**WHAT THIS TASK INVOLVES:**
Filter the records for "some" and keep each line that has it.

--------------------

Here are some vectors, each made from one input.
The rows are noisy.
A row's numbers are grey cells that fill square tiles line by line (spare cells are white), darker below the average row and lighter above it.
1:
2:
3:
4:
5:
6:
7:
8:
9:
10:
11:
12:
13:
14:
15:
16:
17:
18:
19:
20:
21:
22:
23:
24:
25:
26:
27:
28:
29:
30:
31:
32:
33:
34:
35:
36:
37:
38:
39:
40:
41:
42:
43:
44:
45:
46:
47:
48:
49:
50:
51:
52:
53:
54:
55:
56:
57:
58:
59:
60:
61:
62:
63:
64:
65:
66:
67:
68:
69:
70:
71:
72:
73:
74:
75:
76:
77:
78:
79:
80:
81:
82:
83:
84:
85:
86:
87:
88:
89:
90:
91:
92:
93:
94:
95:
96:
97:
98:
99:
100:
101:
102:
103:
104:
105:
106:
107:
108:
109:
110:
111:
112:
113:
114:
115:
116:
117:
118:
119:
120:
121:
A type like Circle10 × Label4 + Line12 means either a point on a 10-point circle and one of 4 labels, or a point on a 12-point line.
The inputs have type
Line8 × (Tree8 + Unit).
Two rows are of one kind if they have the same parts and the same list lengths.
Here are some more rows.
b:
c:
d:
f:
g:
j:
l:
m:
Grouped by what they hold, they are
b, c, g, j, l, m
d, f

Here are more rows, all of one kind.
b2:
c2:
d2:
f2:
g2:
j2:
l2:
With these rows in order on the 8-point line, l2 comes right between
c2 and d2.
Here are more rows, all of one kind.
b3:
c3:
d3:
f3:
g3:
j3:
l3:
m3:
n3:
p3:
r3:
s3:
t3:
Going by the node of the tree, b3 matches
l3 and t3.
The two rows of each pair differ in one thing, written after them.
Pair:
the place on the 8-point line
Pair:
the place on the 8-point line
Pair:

--------------------

**RESPONSE FOR THIS EXERCISE:**
Here are some vectors, each made from one input.
Here are some more rows.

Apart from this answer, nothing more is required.